**Input**
There are 4 nested groupings, the coarsest first. Each group lies inside one group of the grouping before and may be the whole of it. The rows also spread widely along 15 directions, which tell nothing about the answers.
In the rows, zero is written as 128.
Known rows, each followed by its group in each grouping:
[119 142 137 113  92 109 156 138 216 111 127 129 123 121 137 140 110 135
 139 136 120 124 156 144 157 159 144 128 169 123  96 110 139] -> z_74 z_175 z_791 pul
[ 90 173 180 101 115 100 125 127 130 102 147 125 113 176  95 123  92 149
 138 170  92 169 131 140 169  84  80  78 134 131 104 161 122] -> z_74 z_175 z_485 Kadu
[ 77 166 192  59 100 109 134 149 183 137 134 136 134 142 155 136  74 141
 159 153  91 111 159 179 162 113  88  76 145 160  95 100 145] -> z_554 z_728 z_770 Fiva
[130 139 175 135  98 126 113 121 134 125 121 130 112 133 101 167 107 117
 154 111 129  78 131 160 134 113 107 120 136 142 129 102 140] -> z_704 z_105 z_166 zug
[113 161 148 127 131 138 119 130 114 105 134 124 171 198  62 142 108 139
  53 147 113 175 140  88 216  98 122  75 181 145  78 207 114] -> z_554 z_728 z_936 tik
[131 124 137 115 117 141 119 133 157 150 130 154 137 116 158 145 126  91
 112 129 106 135 135 138 148 131 130 150 129 112 151 148 114] -> z_74 z_175 z_485 Mido
[103 140 138 105  97 145 164 145 169 166 135 166 139 157 168 163 129 108
 114 167  97 140 136 134 164  96 112 135 170 114 142 150 121] -> z_554 z_942 z_614 suzo
[ 89 138 151 121  62 162 124 189 186  93 144 114  97 101 125 114 128 105
 176 132 106 143 123 112 197  63 120 167 161 120 118 176 132] -> z_704 z_140 z_98 goguf
[117 163 154 104 142 100 185 110 155 124 130 161 123 134 125 140 157 127
 108 174  96 181 111  87 143 135 130 135 133 120 125 177 141] -> z_74 z_11 z_151 veb
[121 130 116 126 111 121 157 168 192 109 156 144 130  95 134 154  91 114
 125 125  69 150 121 176 165 142 147 137 147 115  81 158 124] -> z_554 z_728 z_936 tezu
[144 122 111 130 121 124 145 119 142 129 130 139 125 132 119 145 102 123
 116 119  99 141 130 148 128  99 123  93 119  91 126 117 147] -> z_704 z_105 z_234 Mazal
[134 103  83 162 183 100 121 171 134 119 147 100 165  90  99  96  78 118
 121  95  73 188 116 130 138 184 149  31  61 114 121 152 143] -> z_704 z_185 z_973 Laroz
[179 118 153 121  87 124 154  76 161 114 133 137  91  89 107 156 120  86
 120 106  84 154 130 152 113 103 103 142 113 120  91 138 132] -> z_74 z_11 z_666 Viri
[109 138  96 157 120 100 203 112 173 134 120 118 117 181 110 149 142 158
 127 166 145 143 113  80 128 131 139 109 169  79 160  94 158] -> z_704 z_972 z_874 kez
[137 100  81 160 105 133 121 132 150 143 138 120 132 141 130 145  85 108
 112 112 106 135 129 164 140 113 138 108 125  67 148 107 114] -> z_704 z_105 z_386 Mun
[101 104 114 131  76 168 134 137 146 188 165 122 115 160 125 148  86  88
 143 128  80 130 110 154 159 111  99  97 137  90 153 116  83] -> z_554 z_942 z_722 Mudes
[ 73 198 176  24 116 122 129 130 162 147 112 190 109 133 166 118 136 159
 150 159 111 105 132 154 153 134 161 122 128 105 122 117 123] -> z_74 z_175 z_791 nog
[122 102 121 207 135 128 150 165 129 174 134 142 162 133  93 193 129 101
 138 103 127  71 101 123 133 241 170 111 152 155 163 125 115] -> z_554 z_728 z_936 tik
[122 136 107 152  48 132 176 143 163 120 121 147  91 147 114 175 106 124
 152 133 105 128 129 162 126  90 137 104 173  87 108 128 121] -> z_554 z_728 z_770 Fiva
[119 171 109 156 101  98 149 102 132  95 105 134  86 162  97 163 125 147
 126 149 143 138 101 140 117 101 157 130 147  53 142 127 119] -> z_704 z_105 z_386 Mun
[120  90 155 149  91  94 132 146 236 146 165 101 153 117 171 119  86  95
 125 147  67 150 158 181 176 169 117 168 134 165 120 141  96] -> z_74 z_175 z_485 Kadu
[107 132 185  90  97 121 132 146 183 128 130 119 116  88 143 113 118 124
 180 114 103 106 140 141 148 110 120 137 114 160 124 118 157] -> z_554 z_728 z_936 tezu
[122 151 139 140 116 105  92 123  93 141  96 145 145 150 118 136 107 123
 113 119 109 132 134 162 121 129 163  81  98 117 143 162  93] -> z_554 z_728 z_936 tezu
[117 157 203  94 118 126 101  84 123 138 141 136 124 155  93 150 108 129
 106 126 107  99 116 161 169 118 119 143 132 154 105 134 102] -> z_554 z_728 z_936 tezu
[143 129 129 133  70 181 158 169 149  91 100 141  82  67  52 126 178 135
 197  59 142  87 121  72 139 105 183 105 140 125  93 136 191] -> z_704 z_105 z_386 Mun
[114 121  95 168 101 116 132 169 147 142  96 131 123 108 161 139 132 113
 170 115 130 120 130 132 108 134 173 126 117  89 196 135 128] -> z_554 z_942 z_722 Mudes
[134 105 149 128 106 126 121 160 177 152 140 154 159  91 182 138 106  73
 115 131  53 150 145 184 151 126 120 151 106 151 123 174 110] -> z_704 z_140 z_98 goguf
[ 78 160 100  91  89 115 152 173 224 125 113 136  96  79 250 123 129  78
 166 177 109 176 116 143 121  85 132 199 126  32 199 138 121] -> z_704 z_972 z_874 kez
[169 117 124 130 111 156 138 137 125 129 121 166 147  88 101 150 129  80
  87  89  66 166 132 135 140 123 154  99 109 136  81 206 122] -> z_554 z_728 z_770 Fiva
[ 82 156 173 141 124 113  63 155 165 106 143  89 134 140 135 156  81 102
 151 137 160  91 130 148 187 168 103 167 169 130 170 113 103] -> z_74 z_175 z_791 pul
[105 154 151 107 105 140  74 152  94 144 122 141 106 109 138 126  88  82
 167 114  89 133 109 177 117  97 106  69  70  96 156 143  97] -> z_704 z_185 z_973 Laroz
[132 131 101 140 122 137 138 122 167  74 151  80  96 144 107 187  72 109
 134 128 177 132 131  93 159  76  50 128 206  55 152  64 184] -> z_74 z_11 z_151 veb
[153 168 150 155 126 125 122 173 102  81  88 203 111  50 123 205 159  97
 150  91 123  93 105 163 105 133 187 180 126 129 129 200 147] -> z_554 z_728 z_770 Fiva
[124  60  80 107 107 157 136  99 212 163 165  43 110  98 112  51  98 111
 139  80 106 154 116  86 162 131 138 109  82  63 153  55 135] -> z_704 z_105 z_386 Mun
[123 142 139 139 100 117 150 151 158 117 131 147 134 134 132 142 126 108
 114 154  78 174 129 142 156  95 124 130 138 125 111 191 122] -> z_704 z_972 z_874 kez
[122 141 122 132  82 151  92 144 119 144  91 154 152 177 124 128 129 130
  97 123 127 122 160 131 167  81 169  95 149 107 132 164 105] -> z_704 z_105 z_166 zug

New rows, each followed by its group in each grouping:
[191 110 119 183 120 126 145 158 114  96 111 150 145  90 104 189 114  76
 121  93  95 151 149 143 101  98  95  81 122 142 108 171 178] -> z_704 z_972 z_874 kez
[146 159 149  97  80 115 137  78 188  78 119 101 103 138 103 132 100 128
  92 133 114 167 151 146 157  67 106 128 156 105  62 130 134] -> z_704 z_972 z_874 kez
[146 134 156 159 136 120 160 199 103  82 140 189 156 136 108 203 108 137
 130 137  85 136 152 148 159  38  81  97 171 174  98 197 209] -> z_554 z_728 z_770 Fiva
[126 117 135 112  96 140 181 117 183 164 127 144 128 167 159 158 125 135
 128 153 132 106 150 111 138  73  90 110 174 114 151  69 177] -> z_704 z_185 z_973 Laroz
[138 138 162 177  71 108 138 103 153 130 111 122  91 109 114 172 139  73
 153 126 115 115 101 159  96 153 131 171 120 126 150 141  90] -> z_704 z_972 z_874 kez
[113 200 137  90 161 115 145 133 145  97 121 160 110  97 135 183 108 103
 119 148 120 146  92 145 121 154 114 109 135  82 114 134 139] -> z_704 z_185 z_973 Laroz
[129 138 134 114  22 144 130 108 182 120  86  96  86 123 150 116 127  92
 150 124 136 155 164 120 125  40 117 130 143  86 141 136 116] -> z_554 z_942 z_614 suzo
[124 160 179 113 122 111 140 127 106 146  97 156 157 159  95 160 113 137
 132 125 114 106 156 133 118 140 113  23 128 179 103 130 153] -> z_554 z_728 z_936 tezu
[ 80 146 189  99 110 132 121 144 158 171 182 152 133 159 158 163  83  74
 128 182  58 145 111 181 177 138  57 134 139 141 138 156  71] -> z_74 z_175 z_485 Kadu
[123 136 124 130 156 141 113 164 139 126 143 146 163 126 116 166  99 106
  97 117 109 123 123 139 176 154 131 111 147 121 118 147 135] -> z_704 z_105 z_166 zug
[111 150  93 174 146 108 128 167 119 108 118 128 146 172 103 193  75 142
 135 130 156 101 133 145 133 145 116  49 170  86 150  86 161] -> z_704 z_105 z_386 Mun
[142 125 151 148 150  69 143 105 136  81 131  96 121 118  74  92 117 171
 135 121  97 171 127 117 135  95 130 103  81 142 111 148 176] -> z_704 z_140 z_98 goguf
[115 126 125 111 141 140 157 124 141 171 140 177 116 110 132 126 165 126
 130 127  88 120  78 121 139 146 184 163  96  90 162 141 121] -> z_704 z_105 z_234 Mazal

**Task objective**
Taking the entries above, write out exactly each line from the one holding "127 166 145" to the one holding "[107 132 185", both included, and stop there.

**Result of the exercise**
 127 166 145 143 113  80 128 131 139 109 169  79 160  94 158] -> z_704 z_972 z_874 kez
[137 100  81 160 105 133 121 132 150 143 138 120 132 141 130 145  85 108
 112 112 106 135 129 164 140 113 138 108 125  67 148 107 114] -> z_704 z_105 z_386 Mun
[101 104 114 131  76 168 134 137 146 188 165 122 115 160 125 148  86  88
 143 128  80 130 110 154 159 111  99  97 137  90 153 116  83] -> z_554 z_942 z_722 Mudes
[ 73 198 176  24 116 122 129 130 162 147 112 190 109 133 166 118 136 159
 150 159 111 105 132 154 153 134 161 122 128 105 122 117 123] -> z_74 z_175 z_791 nog
[122 102 121 207 135 128 150 165 129 174 134 142 162 133  93 193 129 101
 138 103 127  71 101 123 133 241 170 111 152 155 163 125 115] -> z_554 z_728 z_936 tik
[122 136 107 152  48 132 176 143 163 120 121 147  91 147 114 175 106 124
 152 133 105 128 129 162 126  90 137 104 173  87 108 128 121] -> z_554 z_728 z_770 Fiva
[119 171 109 156 101  98 149 102 132  95 105 134  86 162  97 163 125 147
 126 149 143 138 101 140 117 101 157 130 147  53 142 127 119] -> z_704 z_105 z_386 Mun
[120  90 155 149  91  94 132 146 236 146 165 101 153 117 171 119  86  95
 125 147  67 150 158 181 176 169 117 168 134 165 120 141  96] -> z_74 z_175 z_485 Kadu
[107 132 185  90  97 121 132 146 183 128 130 119 116  88 143 113 118 124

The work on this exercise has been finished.